Records for this task |
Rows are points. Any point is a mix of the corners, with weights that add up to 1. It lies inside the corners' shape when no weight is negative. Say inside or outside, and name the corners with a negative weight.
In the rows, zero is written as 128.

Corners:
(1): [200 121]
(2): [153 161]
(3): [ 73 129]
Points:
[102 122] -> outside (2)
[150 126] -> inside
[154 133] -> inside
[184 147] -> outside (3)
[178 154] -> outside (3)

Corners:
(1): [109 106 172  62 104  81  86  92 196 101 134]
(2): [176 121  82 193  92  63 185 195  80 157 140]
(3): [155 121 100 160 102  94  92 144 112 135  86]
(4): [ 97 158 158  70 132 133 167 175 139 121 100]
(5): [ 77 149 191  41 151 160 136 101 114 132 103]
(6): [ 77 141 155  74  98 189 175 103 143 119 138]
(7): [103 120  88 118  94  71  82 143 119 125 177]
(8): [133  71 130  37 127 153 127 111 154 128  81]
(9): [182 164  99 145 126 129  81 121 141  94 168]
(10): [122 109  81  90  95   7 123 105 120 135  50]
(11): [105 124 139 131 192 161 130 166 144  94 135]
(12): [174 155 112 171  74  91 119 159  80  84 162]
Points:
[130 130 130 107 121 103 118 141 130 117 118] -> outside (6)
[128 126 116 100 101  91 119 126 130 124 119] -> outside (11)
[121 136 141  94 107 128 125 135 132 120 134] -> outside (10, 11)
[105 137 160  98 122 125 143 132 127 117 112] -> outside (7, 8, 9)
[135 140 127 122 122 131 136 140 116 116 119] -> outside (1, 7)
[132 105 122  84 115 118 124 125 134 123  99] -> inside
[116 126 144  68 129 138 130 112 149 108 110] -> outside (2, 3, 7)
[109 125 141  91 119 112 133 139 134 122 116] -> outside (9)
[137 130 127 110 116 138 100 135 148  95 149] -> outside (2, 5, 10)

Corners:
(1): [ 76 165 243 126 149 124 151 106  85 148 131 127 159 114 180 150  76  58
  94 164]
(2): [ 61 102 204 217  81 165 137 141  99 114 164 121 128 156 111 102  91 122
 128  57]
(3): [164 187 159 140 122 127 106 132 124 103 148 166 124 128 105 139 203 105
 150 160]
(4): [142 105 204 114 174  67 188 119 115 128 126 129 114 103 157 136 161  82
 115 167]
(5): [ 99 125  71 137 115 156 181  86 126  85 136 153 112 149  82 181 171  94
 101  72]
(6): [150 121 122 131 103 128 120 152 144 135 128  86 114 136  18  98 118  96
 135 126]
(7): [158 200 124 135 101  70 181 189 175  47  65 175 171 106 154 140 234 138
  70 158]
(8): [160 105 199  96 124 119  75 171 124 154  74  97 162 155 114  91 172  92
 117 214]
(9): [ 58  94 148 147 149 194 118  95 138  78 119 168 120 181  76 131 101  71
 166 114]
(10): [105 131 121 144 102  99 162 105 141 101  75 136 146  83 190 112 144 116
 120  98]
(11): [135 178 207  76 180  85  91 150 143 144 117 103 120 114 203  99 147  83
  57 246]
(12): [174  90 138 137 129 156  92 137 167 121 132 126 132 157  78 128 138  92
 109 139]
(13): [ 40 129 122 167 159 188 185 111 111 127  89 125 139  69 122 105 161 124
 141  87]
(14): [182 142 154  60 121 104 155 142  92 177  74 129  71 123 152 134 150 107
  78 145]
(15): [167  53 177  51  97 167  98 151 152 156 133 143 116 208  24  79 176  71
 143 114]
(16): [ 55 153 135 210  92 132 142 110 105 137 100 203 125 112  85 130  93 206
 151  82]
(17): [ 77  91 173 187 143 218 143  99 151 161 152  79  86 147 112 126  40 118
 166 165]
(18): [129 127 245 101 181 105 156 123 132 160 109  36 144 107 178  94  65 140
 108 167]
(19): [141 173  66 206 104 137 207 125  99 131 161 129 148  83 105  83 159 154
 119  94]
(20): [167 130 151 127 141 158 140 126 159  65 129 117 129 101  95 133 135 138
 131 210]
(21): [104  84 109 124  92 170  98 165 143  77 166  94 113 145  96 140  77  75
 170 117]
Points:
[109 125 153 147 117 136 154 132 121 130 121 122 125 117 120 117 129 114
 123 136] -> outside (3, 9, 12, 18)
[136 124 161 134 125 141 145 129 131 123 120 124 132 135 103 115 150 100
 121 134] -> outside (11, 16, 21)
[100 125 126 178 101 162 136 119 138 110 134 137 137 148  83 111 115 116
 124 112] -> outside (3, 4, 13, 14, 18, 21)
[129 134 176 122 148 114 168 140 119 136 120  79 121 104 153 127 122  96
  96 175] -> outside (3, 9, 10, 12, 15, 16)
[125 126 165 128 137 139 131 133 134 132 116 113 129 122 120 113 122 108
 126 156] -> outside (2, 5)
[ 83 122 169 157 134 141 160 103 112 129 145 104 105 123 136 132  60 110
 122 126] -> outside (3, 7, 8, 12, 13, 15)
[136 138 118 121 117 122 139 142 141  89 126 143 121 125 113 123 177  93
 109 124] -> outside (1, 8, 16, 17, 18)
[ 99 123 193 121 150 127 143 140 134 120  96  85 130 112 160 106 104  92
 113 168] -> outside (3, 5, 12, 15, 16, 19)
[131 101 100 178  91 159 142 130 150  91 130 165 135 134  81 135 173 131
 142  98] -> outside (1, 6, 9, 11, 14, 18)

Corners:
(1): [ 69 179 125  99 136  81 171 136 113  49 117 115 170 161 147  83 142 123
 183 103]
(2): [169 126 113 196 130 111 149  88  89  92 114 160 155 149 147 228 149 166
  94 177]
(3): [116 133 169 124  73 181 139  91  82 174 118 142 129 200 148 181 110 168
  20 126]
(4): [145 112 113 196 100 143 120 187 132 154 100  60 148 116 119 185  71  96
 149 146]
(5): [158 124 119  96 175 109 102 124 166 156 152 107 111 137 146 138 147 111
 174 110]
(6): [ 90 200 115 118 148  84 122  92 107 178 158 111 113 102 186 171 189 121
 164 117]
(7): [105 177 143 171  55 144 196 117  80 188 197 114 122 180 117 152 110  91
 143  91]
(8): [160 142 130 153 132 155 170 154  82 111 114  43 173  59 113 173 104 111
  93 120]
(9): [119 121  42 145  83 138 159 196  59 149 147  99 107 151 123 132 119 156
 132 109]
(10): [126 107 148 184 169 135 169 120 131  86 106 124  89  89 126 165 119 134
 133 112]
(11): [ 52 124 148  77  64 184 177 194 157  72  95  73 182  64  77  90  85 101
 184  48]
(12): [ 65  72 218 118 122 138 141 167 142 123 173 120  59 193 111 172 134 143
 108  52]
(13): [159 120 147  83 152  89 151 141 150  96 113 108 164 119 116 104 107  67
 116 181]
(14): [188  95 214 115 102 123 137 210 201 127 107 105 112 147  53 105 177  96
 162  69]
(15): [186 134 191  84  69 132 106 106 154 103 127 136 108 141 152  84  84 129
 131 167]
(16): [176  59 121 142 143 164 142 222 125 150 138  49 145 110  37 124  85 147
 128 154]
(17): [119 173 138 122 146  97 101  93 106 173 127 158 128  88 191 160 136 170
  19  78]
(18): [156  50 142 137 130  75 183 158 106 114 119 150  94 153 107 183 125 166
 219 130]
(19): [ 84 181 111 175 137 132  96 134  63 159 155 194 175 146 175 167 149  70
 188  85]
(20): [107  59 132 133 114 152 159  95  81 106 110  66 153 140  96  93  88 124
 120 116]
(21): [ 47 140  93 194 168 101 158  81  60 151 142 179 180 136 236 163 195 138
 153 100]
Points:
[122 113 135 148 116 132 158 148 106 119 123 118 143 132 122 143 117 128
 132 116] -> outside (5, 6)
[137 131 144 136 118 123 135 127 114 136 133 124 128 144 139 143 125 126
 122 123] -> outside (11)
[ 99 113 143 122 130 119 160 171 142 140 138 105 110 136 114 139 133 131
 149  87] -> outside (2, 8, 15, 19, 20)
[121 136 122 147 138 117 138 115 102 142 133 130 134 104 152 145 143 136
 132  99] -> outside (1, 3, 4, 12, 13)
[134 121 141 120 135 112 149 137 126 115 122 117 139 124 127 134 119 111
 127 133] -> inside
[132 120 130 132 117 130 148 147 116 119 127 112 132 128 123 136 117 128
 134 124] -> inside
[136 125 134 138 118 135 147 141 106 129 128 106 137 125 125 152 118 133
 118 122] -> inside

What to work on |
If a line falls between the first line of the data above and the line holding "[102 122] -> outside (2)", inclusive, retype it exactly; retype no other line.

Result of this exercise |
Rows are points. Any point is a mix of the corners, with weights that add up to 1. It lies inside the corners' shape when no weight is negative. Say inside or outside, and name the corners with a negative weight.
In the rows, zero is written as 128.

Corners:
(1): [200 121]
(2): [153 161]
(3): [ 73 129]
Points:
[102 122] -> outside (2)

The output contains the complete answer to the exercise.